**DATA SHOWN:**
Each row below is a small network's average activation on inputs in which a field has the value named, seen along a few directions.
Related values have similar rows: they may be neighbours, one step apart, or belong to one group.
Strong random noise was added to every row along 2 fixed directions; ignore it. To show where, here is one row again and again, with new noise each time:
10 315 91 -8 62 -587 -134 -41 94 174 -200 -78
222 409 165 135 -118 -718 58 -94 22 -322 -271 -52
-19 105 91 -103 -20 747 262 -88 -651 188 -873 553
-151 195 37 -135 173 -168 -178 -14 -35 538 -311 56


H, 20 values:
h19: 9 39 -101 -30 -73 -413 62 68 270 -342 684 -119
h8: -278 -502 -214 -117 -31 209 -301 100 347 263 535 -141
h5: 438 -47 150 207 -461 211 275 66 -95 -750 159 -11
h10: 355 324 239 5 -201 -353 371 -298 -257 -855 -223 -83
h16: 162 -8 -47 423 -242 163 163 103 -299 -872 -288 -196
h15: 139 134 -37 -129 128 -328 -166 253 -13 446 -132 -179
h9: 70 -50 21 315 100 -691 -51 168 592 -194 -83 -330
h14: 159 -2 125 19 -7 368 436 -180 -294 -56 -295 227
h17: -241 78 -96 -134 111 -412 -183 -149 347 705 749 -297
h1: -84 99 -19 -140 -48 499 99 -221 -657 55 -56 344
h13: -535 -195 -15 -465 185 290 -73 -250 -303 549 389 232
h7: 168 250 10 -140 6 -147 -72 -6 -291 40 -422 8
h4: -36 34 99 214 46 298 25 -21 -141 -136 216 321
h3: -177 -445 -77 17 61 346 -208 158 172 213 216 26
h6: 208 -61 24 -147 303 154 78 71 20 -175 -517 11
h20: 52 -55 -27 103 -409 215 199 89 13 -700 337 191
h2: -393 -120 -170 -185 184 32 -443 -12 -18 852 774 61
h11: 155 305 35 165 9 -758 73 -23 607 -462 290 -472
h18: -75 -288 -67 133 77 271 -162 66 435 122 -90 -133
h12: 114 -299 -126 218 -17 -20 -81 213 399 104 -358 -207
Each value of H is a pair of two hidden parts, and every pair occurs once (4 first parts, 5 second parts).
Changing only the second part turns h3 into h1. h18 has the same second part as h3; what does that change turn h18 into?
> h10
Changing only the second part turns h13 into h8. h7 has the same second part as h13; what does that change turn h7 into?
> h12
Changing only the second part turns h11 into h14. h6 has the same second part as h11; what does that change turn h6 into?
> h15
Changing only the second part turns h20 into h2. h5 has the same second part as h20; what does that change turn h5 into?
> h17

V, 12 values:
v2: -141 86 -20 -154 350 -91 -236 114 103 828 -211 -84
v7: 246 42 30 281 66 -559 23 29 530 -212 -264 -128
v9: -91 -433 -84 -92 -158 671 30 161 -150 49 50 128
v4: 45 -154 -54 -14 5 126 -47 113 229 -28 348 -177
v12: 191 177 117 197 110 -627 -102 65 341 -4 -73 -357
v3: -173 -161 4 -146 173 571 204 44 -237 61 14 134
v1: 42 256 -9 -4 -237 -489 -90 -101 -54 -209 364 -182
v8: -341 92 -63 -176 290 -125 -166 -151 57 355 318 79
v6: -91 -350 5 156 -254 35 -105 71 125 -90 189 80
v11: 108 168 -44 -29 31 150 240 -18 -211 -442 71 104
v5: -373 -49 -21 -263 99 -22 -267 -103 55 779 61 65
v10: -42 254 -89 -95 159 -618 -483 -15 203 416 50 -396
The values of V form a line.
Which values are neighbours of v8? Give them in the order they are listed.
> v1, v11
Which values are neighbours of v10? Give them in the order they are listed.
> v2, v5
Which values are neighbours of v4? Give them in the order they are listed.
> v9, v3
--
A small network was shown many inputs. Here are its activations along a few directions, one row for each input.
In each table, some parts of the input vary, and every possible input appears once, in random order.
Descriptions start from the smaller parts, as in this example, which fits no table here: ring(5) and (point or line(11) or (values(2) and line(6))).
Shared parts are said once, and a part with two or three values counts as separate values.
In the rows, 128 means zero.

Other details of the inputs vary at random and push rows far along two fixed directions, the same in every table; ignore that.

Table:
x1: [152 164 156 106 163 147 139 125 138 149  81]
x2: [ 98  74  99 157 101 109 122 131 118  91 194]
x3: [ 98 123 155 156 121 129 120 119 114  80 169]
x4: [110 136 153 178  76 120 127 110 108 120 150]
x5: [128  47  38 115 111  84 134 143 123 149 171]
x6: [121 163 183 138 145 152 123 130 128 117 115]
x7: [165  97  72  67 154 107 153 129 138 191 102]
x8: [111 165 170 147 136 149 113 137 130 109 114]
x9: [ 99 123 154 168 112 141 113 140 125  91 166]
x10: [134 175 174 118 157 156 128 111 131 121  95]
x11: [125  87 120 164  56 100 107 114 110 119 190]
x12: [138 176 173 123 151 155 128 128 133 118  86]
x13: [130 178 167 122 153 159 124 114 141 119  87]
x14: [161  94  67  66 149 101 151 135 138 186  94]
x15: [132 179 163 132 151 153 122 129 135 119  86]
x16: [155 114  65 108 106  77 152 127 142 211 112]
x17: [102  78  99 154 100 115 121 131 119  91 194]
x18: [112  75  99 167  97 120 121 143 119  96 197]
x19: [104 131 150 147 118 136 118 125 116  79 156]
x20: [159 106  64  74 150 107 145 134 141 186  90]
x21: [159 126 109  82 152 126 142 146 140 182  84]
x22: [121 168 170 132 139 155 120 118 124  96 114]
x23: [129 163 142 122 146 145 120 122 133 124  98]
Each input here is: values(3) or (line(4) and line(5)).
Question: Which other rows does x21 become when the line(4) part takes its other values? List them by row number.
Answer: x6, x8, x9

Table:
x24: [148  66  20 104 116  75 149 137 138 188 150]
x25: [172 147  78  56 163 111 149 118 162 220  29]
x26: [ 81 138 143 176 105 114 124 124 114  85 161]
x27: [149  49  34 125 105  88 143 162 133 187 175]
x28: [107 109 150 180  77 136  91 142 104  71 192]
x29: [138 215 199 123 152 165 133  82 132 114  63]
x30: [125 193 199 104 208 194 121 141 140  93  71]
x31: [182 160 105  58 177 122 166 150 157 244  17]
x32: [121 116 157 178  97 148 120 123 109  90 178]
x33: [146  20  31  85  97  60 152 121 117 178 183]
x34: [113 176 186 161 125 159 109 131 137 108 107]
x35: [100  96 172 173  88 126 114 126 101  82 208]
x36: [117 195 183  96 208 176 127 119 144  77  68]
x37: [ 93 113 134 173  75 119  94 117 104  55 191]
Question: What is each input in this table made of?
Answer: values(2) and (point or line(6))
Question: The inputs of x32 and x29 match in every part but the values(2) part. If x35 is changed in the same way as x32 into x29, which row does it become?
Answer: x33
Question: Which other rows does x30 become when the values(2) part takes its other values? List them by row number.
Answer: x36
...
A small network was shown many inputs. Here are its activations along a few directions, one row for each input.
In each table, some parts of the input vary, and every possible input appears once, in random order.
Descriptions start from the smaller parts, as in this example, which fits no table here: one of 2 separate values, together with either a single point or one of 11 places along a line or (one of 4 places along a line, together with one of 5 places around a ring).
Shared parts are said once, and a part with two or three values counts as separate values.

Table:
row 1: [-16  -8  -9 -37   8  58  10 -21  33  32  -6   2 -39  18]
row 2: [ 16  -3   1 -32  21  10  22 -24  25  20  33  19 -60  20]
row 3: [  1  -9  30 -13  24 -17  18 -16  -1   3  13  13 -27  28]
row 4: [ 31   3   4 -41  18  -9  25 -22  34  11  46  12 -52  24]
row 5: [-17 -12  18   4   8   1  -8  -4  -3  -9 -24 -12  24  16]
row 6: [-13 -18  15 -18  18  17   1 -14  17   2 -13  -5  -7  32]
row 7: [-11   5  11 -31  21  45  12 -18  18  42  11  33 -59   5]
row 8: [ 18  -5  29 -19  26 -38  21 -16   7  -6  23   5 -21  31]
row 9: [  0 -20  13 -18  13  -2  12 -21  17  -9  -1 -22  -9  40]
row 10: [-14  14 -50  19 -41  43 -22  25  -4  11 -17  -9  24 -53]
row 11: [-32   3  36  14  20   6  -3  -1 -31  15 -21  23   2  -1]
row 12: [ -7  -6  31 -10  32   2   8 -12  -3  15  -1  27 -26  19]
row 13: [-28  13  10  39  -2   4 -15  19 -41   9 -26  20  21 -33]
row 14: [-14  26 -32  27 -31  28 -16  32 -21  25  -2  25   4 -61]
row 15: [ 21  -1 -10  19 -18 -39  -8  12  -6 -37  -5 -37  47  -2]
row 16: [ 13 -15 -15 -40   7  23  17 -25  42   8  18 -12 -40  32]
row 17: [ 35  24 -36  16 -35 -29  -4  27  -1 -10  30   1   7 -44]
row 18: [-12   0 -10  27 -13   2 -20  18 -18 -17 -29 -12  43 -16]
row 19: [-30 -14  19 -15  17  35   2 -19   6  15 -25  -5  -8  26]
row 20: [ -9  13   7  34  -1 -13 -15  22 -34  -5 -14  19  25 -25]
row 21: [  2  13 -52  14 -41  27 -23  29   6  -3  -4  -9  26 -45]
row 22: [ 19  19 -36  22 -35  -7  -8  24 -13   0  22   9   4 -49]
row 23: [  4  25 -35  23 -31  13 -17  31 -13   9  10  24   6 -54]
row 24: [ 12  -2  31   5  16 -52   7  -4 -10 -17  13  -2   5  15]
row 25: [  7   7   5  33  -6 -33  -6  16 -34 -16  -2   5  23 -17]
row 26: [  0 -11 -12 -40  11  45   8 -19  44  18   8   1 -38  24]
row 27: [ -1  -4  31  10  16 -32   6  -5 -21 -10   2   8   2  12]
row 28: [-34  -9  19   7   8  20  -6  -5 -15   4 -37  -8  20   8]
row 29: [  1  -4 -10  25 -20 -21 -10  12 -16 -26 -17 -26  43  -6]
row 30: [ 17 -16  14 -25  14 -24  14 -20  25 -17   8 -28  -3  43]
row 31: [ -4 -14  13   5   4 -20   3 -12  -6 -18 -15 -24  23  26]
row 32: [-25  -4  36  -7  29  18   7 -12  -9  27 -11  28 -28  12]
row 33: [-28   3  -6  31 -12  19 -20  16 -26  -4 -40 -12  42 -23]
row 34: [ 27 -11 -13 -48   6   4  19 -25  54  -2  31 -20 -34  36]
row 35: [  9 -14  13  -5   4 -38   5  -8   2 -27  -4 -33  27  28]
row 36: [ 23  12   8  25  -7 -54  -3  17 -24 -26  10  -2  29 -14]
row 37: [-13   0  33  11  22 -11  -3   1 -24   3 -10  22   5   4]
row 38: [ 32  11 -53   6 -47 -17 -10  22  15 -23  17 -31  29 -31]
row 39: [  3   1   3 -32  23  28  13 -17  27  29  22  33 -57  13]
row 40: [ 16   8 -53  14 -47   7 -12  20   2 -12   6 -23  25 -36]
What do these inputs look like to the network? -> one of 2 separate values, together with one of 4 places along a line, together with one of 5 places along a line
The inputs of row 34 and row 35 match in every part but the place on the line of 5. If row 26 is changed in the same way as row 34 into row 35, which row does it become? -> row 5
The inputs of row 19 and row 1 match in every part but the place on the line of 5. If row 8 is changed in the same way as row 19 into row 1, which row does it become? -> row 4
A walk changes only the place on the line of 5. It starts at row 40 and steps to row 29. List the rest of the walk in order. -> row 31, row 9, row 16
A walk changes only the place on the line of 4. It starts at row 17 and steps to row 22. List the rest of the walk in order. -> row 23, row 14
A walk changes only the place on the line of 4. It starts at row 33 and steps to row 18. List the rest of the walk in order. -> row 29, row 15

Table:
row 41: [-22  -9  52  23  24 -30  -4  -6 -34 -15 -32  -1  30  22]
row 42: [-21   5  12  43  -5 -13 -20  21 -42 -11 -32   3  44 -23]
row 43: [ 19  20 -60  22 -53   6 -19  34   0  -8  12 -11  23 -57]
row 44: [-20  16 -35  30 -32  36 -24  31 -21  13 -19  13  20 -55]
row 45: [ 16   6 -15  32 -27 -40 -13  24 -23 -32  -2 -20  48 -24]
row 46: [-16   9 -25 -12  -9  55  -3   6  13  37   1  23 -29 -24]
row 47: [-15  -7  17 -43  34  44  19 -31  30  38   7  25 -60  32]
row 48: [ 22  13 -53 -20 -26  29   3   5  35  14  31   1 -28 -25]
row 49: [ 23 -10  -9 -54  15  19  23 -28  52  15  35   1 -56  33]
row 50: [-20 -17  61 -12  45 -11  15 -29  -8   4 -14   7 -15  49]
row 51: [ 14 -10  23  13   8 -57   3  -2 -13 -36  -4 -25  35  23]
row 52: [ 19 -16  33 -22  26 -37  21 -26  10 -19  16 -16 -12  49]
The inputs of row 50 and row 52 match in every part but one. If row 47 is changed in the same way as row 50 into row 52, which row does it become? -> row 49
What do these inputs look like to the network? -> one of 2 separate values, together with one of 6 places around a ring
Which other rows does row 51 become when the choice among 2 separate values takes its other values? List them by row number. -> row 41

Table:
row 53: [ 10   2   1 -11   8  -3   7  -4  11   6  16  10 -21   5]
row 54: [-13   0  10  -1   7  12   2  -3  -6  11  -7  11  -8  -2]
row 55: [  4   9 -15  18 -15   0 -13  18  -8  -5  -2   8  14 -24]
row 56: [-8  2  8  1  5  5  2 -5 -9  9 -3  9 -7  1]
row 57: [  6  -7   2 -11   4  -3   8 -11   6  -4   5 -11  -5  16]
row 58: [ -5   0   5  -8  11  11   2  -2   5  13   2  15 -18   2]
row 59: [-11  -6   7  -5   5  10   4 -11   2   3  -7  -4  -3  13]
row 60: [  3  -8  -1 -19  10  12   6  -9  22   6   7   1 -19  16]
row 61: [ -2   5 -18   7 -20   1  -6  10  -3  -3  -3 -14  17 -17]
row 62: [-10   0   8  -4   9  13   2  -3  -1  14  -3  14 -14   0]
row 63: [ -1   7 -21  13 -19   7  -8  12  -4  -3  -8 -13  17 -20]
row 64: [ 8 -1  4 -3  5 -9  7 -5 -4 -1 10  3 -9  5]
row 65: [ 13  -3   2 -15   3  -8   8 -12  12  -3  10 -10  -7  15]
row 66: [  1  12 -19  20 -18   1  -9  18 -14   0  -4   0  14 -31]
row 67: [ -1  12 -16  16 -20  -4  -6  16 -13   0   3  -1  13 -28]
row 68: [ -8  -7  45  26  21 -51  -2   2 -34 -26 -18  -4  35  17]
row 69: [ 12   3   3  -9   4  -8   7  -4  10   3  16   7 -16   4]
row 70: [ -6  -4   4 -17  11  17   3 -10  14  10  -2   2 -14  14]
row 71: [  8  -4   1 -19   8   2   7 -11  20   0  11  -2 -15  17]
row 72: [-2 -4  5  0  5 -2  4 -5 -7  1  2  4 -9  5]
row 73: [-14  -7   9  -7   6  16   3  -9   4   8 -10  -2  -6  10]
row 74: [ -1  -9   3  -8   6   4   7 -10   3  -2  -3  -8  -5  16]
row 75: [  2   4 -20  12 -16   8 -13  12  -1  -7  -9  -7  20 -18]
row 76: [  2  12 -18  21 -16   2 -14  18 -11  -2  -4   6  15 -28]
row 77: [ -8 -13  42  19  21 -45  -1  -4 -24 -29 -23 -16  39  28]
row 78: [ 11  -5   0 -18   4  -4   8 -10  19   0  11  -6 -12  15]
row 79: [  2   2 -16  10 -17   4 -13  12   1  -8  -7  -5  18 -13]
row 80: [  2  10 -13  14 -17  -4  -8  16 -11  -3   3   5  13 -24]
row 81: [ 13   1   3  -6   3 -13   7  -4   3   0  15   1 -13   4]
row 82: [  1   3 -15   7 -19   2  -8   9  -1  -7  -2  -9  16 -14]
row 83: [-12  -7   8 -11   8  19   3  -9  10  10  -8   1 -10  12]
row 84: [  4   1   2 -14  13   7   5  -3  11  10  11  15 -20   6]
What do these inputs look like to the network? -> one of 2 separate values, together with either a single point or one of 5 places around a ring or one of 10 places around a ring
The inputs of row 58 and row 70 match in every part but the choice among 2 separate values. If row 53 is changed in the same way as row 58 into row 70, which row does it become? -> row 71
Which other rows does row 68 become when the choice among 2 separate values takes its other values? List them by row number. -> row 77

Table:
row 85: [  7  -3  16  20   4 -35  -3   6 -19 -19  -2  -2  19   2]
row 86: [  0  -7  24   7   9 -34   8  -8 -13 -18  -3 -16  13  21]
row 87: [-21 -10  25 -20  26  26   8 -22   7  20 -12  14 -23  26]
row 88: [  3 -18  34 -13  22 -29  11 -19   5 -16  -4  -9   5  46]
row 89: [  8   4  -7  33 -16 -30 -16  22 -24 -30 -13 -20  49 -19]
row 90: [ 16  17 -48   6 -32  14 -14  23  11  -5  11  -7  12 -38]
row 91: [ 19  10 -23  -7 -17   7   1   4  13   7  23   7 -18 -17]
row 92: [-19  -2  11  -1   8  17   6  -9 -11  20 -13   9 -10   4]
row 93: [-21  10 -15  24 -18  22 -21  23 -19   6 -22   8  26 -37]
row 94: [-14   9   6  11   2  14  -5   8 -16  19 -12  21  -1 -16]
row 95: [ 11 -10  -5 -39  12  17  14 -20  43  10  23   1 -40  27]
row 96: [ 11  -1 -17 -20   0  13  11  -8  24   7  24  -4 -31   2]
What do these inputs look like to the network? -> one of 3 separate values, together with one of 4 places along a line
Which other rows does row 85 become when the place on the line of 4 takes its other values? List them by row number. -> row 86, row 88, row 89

**DESCRIPTION OF THE TASK:** Look above for the line with "The inputs of row 58" and the line with "row 87: [-21", and reproduce exactly those two lines plus every line between, nothing more.

**PROBLEM SOLUTION:**
The inputs of row 58 and row 70 match in every part but the choice among 2 separate values. If row 53 is changed in the same way as row 58 into row 70, which row does it become? -> row 71
Which other rows does row 68 become when the choice among 2 separate values takes its other values? List them by row number. -> row 77

Table:
row 85: [  7  -3  16  20   4 -35  -3   6 -19 -19  -2  -2  19   2]
row 86: [  0  -7  24   7   9 -34   8  -8 -13 -18  -3 -16  13  21]
row 87: [-21 -10  25 -20  26  26   8 -22   7  20 -12  14 -23  26]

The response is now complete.